Rows are points. The points of each table are mixes of a few directions, plus a little noise. Count the directions of each table, and those that both share. Where both have some left over, give the other angles between the two spaces (their principal angles), to ten degrees, smallest first.

First (6 x 3):
[[  2 -11  -1]
 [ -7  32   2]
 [ -8  45   3]
 [ 17 -92  -7]
 [ 10 -49  -3]
 [-14  74   5]]
Second (5 x 3):
[[ 13 -66  -4]
 [  8 -50  -3]
 [-19  95   6]
 [ -2   5  -1]
 [ -4  14   1]]
Directions: first 1, second 1, shared 1

First (8 x 9):
[[ -3   0   0   0   3  -1   0   0   1]
 [ 26   5  -1  -3 -21   8  -3   4  -6]
 [ 12   2   0  -2 -10   4  -2   1  -3]
 [-17  -4   0   2  13  -4   2  -3   3]
 [ 44   9  -2  -5 -35  13  -5   6 -10]
 [ 41   8  -1  -6 -33  12  -5   7 -10]
 [ -9  -2   0   2   8  -2   1  -1   2]
 [-95 -19   2  11  75 -28  12 -13  22]]
Second (8 x 9):
[[ 17 -24 -30  -8 -21 -14  11  -1 -28]
 [  2  -1  14  -2   8   6  -7  -2   4]
 [ 22 -29 -33  -2 -32 -13  -1 -25 -38]
 [-22  29  36   1  43  17  -7  19  31]
 [-20  21 -15   9   4  -3   4   0   4]
 [ 18 -23 -18 -10 -26 -14  18  13 -10]
 [-18  24  34   2  45  19 -16   5  19]
 [  0   3  11   8 -22   2  -2  -9  17]]
Directions: first 1, second 4, shared 0; angles 50

First (8 x 14):
[[-15  14  36   8  40  -8  21  53  -2   8  36 -11 -56 -56]
 [ 29   4 -57 -38  -9 -31  13  37 -16 -21  32  26 -78   1]
 [-10  10 -29 -47 -46  53   4 -23  -3  48 -34  28  21  48]
 [-25  25 -45 -35 -25  -5 -13  -8  29  -6 -12   6  37  11]
 [ -1 -47 -27  26 -12  11  -6   1 -34  -7  -8 -15 -24   7]
 [ 21  23  -5  16   9  37 -30 -54  11 -15 -10 -29  68  46]
 [-15  -7  83  55  48  10   8  11  -3  11  11 -33   3 -44]
 [ 15 -20  44  15  -5 -68   4 -16  19 -19 -15  28  30 -13]]
Second (10 x 14):
[[  7  30  27   3 -83  54  38   1  -2   6   6 -18 -43  -9]
 [ 24   5   7  49 -43 -24   6   7  22 -27  19  45 -20  12]
 [-20 -45 -23  20  95  13 -33  10  -8  33 -29  17   8   7]
 [-20 -46  -5 -21  69  -1 -54 -33  19 -29 -27  -6  24 -13]
 [  4  -4 -32 -31  72 -40  -6  -2 -11  26 -34 -13  51   5]
 [  2 -17  -7 -34  35  24 -10 -34  13   9 -63 -32  19 -17]
 [ 30  54   8 -34 -79 -16  48 -10   1  -6   0 -32   5  -4]
 [-19 -18  -4  11  34   2 -17  14 -10   7  15  13  -3   5]
 [ -8  33   2  -2 -31 -60  14  40 -29 -14  91  14   8  19]
 [ -3   7  28  37 -66  49  15   8   4  -9  24  12 -52  -2]]
Directions: first 6, second 5, shared 1; angles 60, 60, 60, 90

--

◆ Goal of the exercise: From the records above, extract exactly and only the lines that begin at the line with "[[ 17 -24 -30" and stop after the line with "Second (10 x".

◆ Result for this exercise:
[[ 17 -24 -30  -8 -21 -14  11  -1 -28]
 [  2  -1  14  -2   8   6  -7  -2   4]
 [ 22 -29 -33  -2 -32 -13  -1 -25 -38]
 [-22  29  36   1  43  17  -7  19  31]
 [-20  21 -15   9   4  -3   4   0   4]
 [ 18 -23 -18 -10 -26 -14  18  13 -10]
 [-18  24  34   2  45  19 -16   5  19]
 [  0   3  11   8 -22   2  -2  -9  17]]
Directions: first 1, second 4, shared 0; angles 50

First (8 x 14):
[[-15  14  36   8  40  -8  21  53  -2   8  36 -11 -56 -56]
 [ 29   4 -57 -38  -9 -31  13  37 -16 -21  32  26 -78   1]
 [-10  10 -29 -47 -46  53   4 -23  -3  48 -34  28  21  48]
 [-25  25 -45 -35 -25  -5 -13  -8  29  -6 -12   6  37  11]
 [ -1 -47 -27  26 -12  11  -6   1 -34  -7  -8 -15 -24   7]
 [ 21  23  -5  16   9  37 -30 -54  11 -15 -10 -29  68  46]
 [-15  -7  83  55  48  10   8  11  -3  11  11 -33   3 -44]
 [ 15 -20  44  15  -5 -68   4 -16  19 -19 -15  28  30 -13]]
Second (10 x 14):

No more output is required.